Exercise inputs Start Marker

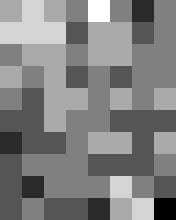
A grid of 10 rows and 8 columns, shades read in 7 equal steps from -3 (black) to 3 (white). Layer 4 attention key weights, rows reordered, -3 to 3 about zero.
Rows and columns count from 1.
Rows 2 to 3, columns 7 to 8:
-1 0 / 0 0
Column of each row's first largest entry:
5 1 2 1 3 3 5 2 6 7
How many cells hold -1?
22
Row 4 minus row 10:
2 0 2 0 2 -2 -2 3
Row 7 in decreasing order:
1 1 1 0 -1 -1 -1 -2
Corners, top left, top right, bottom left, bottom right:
1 0 -1 -3
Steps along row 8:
up same same down same same up
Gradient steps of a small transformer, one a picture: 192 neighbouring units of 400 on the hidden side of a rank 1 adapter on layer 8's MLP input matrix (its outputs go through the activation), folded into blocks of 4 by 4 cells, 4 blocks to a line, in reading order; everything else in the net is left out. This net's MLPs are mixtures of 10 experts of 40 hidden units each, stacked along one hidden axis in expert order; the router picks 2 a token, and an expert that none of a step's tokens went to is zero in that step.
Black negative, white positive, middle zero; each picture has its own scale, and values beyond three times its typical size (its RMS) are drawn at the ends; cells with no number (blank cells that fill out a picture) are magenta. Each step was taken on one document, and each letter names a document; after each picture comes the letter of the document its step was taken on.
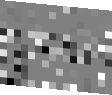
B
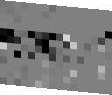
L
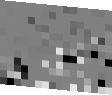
B
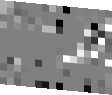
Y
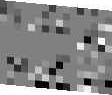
Y
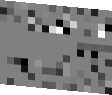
Y
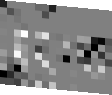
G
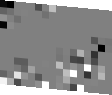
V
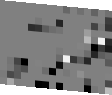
Y
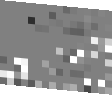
B
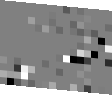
B
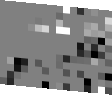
Y
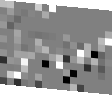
V
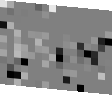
V
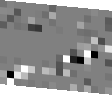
B
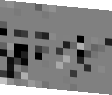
G
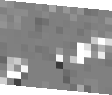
V
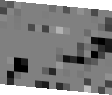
Y
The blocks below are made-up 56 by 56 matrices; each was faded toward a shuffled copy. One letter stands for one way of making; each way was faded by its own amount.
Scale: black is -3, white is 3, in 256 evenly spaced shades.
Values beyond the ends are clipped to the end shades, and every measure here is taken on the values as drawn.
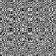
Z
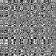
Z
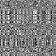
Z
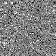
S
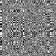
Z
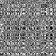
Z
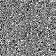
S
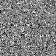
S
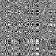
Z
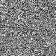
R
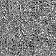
S
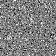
S
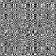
Z
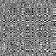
Z
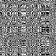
Z
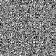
R
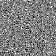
S
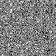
S
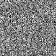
R
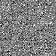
S
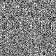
R
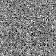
S
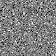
S
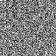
R
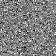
S
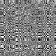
Z
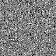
S
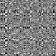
Z
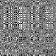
Z
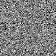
R
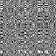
Z
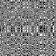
Z
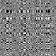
Z
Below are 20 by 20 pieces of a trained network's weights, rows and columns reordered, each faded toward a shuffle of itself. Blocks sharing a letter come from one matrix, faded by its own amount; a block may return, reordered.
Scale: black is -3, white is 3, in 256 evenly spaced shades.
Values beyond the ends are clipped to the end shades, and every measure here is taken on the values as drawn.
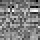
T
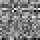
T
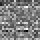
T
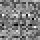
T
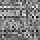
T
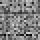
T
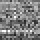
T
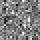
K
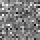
K
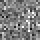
K
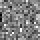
K
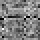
T
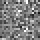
K
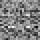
T
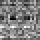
T
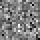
K
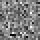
K
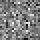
K
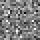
K
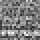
T
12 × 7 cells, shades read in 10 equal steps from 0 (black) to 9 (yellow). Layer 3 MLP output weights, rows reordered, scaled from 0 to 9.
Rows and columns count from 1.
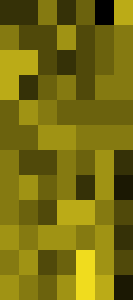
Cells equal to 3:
12
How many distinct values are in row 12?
6
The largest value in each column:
7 7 6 7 9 7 7
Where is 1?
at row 8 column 7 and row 12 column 7
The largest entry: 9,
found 2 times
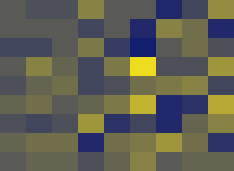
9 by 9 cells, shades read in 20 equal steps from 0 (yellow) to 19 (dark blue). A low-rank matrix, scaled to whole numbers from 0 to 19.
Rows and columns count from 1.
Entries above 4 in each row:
9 9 9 8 9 8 9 9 9
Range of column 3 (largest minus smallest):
3
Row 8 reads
12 11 11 18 11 10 7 11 17
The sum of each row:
117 123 126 94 111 102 121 108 109
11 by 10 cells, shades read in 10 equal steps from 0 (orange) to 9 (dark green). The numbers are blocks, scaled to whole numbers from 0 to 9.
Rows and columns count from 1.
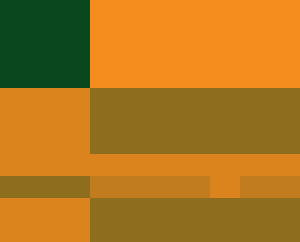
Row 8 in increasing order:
1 1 1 1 1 1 1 1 1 1
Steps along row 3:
same same down same same same same same same
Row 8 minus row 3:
-8 -8 -8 1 1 1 1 1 1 1
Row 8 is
1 1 1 1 1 1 1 1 1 1
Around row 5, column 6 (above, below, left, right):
0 4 4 4
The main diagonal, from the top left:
9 9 9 0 4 4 4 1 2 4
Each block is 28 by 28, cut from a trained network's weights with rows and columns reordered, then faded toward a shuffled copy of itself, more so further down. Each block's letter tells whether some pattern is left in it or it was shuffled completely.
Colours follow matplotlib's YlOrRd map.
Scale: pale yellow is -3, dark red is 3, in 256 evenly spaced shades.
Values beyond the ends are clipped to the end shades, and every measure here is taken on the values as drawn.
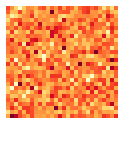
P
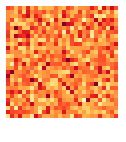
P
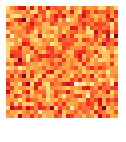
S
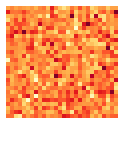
P
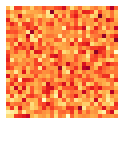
P
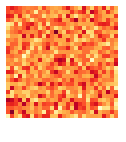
S
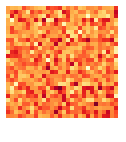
S
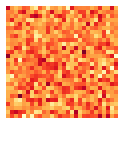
P
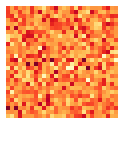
S
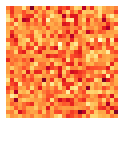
S
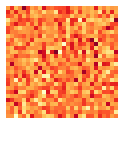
S
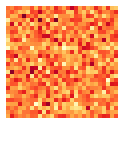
S
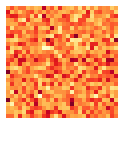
S
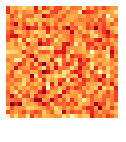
P
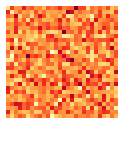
P
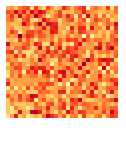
S
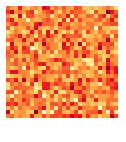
S
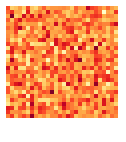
S
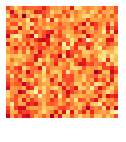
P
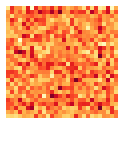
S
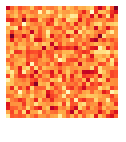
P
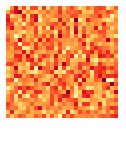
S
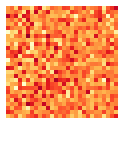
S
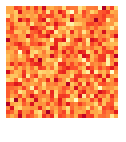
P
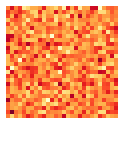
S
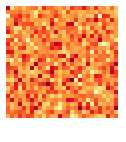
P
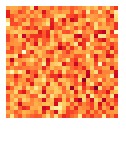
S
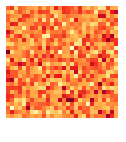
P
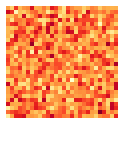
P
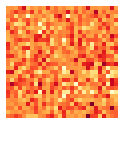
S
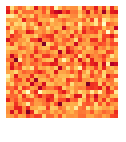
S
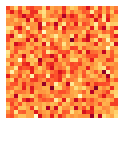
P
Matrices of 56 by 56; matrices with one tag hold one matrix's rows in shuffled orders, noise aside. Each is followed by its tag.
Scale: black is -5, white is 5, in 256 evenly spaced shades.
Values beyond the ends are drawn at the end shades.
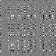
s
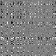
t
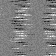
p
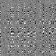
s
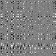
t
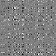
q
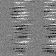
p
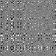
t
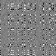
s
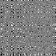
t
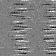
p
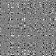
s
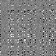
s
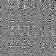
s
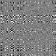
t
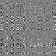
t
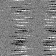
p
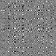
q
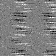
p
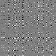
q
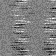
p
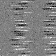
p
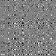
q
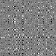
q
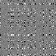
s
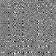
q
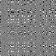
s
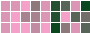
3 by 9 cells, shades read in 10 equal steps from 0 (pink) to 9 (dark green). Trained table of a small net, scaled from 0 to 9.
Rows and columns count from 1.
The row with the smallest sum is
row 3
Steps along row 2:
down up same down up down up down
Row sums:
31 27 23

Exercise inputs End Marker

__What to produce__
Return each line above word for word. Skip the pictures.

__Written answer__
A grid of 10 rows and 8 columns, shades read in 7 equal steps from -3 (black) to 3 (white). Layer 4 attention key weights, rows reordered, -3 to 3 about zero.
Rows and columns count from 1.
Rows 2 to 3, columns 7 to 8:
-1 0 / 0 0
Column of each row's first largest entry:
5 1 2 1 3 3 5 2 6 7
How many cells hold -1?
22
Row 4 minus row 10:
2 0 2 0 2 -2 -2 3
Row 7 in decreasing order:
1 1 1 0 -1 -1 -1 -2
Corners, top left, top right, bottom left, bottom right:
1 0 -1 -3
Steps along row 8:
up same same down same same up
Gradient steps of a small transformer, one a picture: 192 neighbouring units of 400 on the hidden side of a rank 1 adapter on layer 8's MLP input matrix (its outputs go through the activation), folded into blocks of 4 by 4 cells, 4 blocks to a line, in reading order; everything else in the net is left out. This net's MLPs are mixtures of 10 experts of 40 hidden units each, stacked along one hidden axis in expert order; the router picks 2 a token, and an expert that none of a step's tokens went to is zero in that step.
Black negative, white positive, middle zero; each picture has its own scale, and values beyond three times its typical size (its RMS) are drawn at the ends; cells with no number (blank cells that fill out a picture) are magenta. Each step was taken on one document, and each letter names a document; after each picture comes the letter of the document its step was taken on.
B
L
B
Y
Y
Y
G
V
Y
B
B
Y
V
V
B
G
V
Y
The blocks below are made-up 56 by 56 matrices; each was faded toward a shuffled copy. One letter stands for one way of making; each way was faded by its own amount.
Scale: black is -3, white is 3, in 256 evenly spaced shades.
Values beyond the ends are clipped to the end shades, and every measure here is taken on the values as drawn.
Z
Z
Z
S
Z
Z
S
S
Z
R
S
S
Z
Z
Z
R
S
S
R
S
R
S
S
R
S
Z
S
Z
Z
R
Z
Z
Z
Below are 20 by 20 pieces of a trained network's weights, rows and columns reordered, each faded toward a shuffle of itself. Blocks sharing a letter come from one matrix, faded by its own amount; a block may return, reordered.
Scale: black is -3, white is 3, in 256 evenly spaced shades.
Values beyond the ends are clipped to the end shades, and every measure here is taken on the values as drawn.
T
T
T
T
T
T
T
K
K
K
K
T
K
T
T
K
K
K
K
T
12 × 7 cells, shades read in 10 equal steps from 0 (black) to 9 (yellow). Layer 3 MLP output weights, rows reordered, scaled from 0 to 9.
Rows and columns count from 1.
Cells equal to 3:
12
How many distinct values are in row 12?
6
The largest value in each column:
7 7 6 7 9 7 7
Where is 1?
at row 8 column 7 and row 12 column 7
The largest entry: 9,
found 2 times
9 by 9 cells, shades read in 20 equal steps from 0 (yellow) to 19 (dark blue). A low-rank matrix, scaled to whole numbers from 0 to 19.
Rows and columns count from 1.
Entries above 4 in each row:
9 9 9 8 9 8 9 9 9
Range of column 3 (largest minus smallest):
3
Row 8 reads
12 11 11 18 11 10 7 11 17
The sum of each row:
117 123 126 94 111 102 121 108 109
11 by 10 cells, shades read in 10 equal steps from 0 (orange) to 9 (dark green). The numbers are blocks, scaled to whole numbers from 0 to 9.
Rows and columns count from 1.
Row 8 in increasing order:
1 1 1 1 1 1 1 1 1 1
Steps along row 3:
same same down same same same same same same
Row 8 minus row 3:
-8 -8 -8 1 1 1 1 1 1 1
Row 8 is
1 1 1 1 1 1 1 1 1 1
Around row 5, column 6 (above, below, left, right):
0 4 4 4
The main diagonal, from the top left:
9 9 9 0 4 4 4 1 2 4
Each block is 28 by 28, cut from a trained network's weights with rows and columns reordered, then faded toward a shuffled copy of itself, more so further down. Each block's letter tells whether some pattern is left in it or it was shuffled completely.
Colours follow matplotlib's YlOrRd map.
Scale: pale yellow is -3, dark red is 3, in 256 evenly spaced shades.
Values beyond the ends are clipped to the end shades, and every measure here is taken on the values as drawn.
P
P
S
P
P
S
S
P
S
S
S
S
S
P
P
S
S
S
P
S
P
S
S
P
S
P
S
P
P
S
S
P
Matrices of 56 by 56; matrices with one tag hold one matrix's rows in shuffled orders, noise aside. Each is followed by its tag.
Scale: black is -5, white is 5, in 256 evenly spaced shades.
Values beyond the ends are drawn at the end shades.
s
t
p
s
t
q
p
t
s
t
p
s
s
s
t
t
p
q
p
q
p
p
q
q
s
q
s
3 by 9 cells, shades read in 10 equal steps from 0 (pink) to 9 (dark green). Trained table of a small net, scaled from 0 to 9.
Rows and columns count from 1.
The row with the smallest sum is
row 3
Steps along row 2:
down up same down up down up down
Row sums:
31 27 23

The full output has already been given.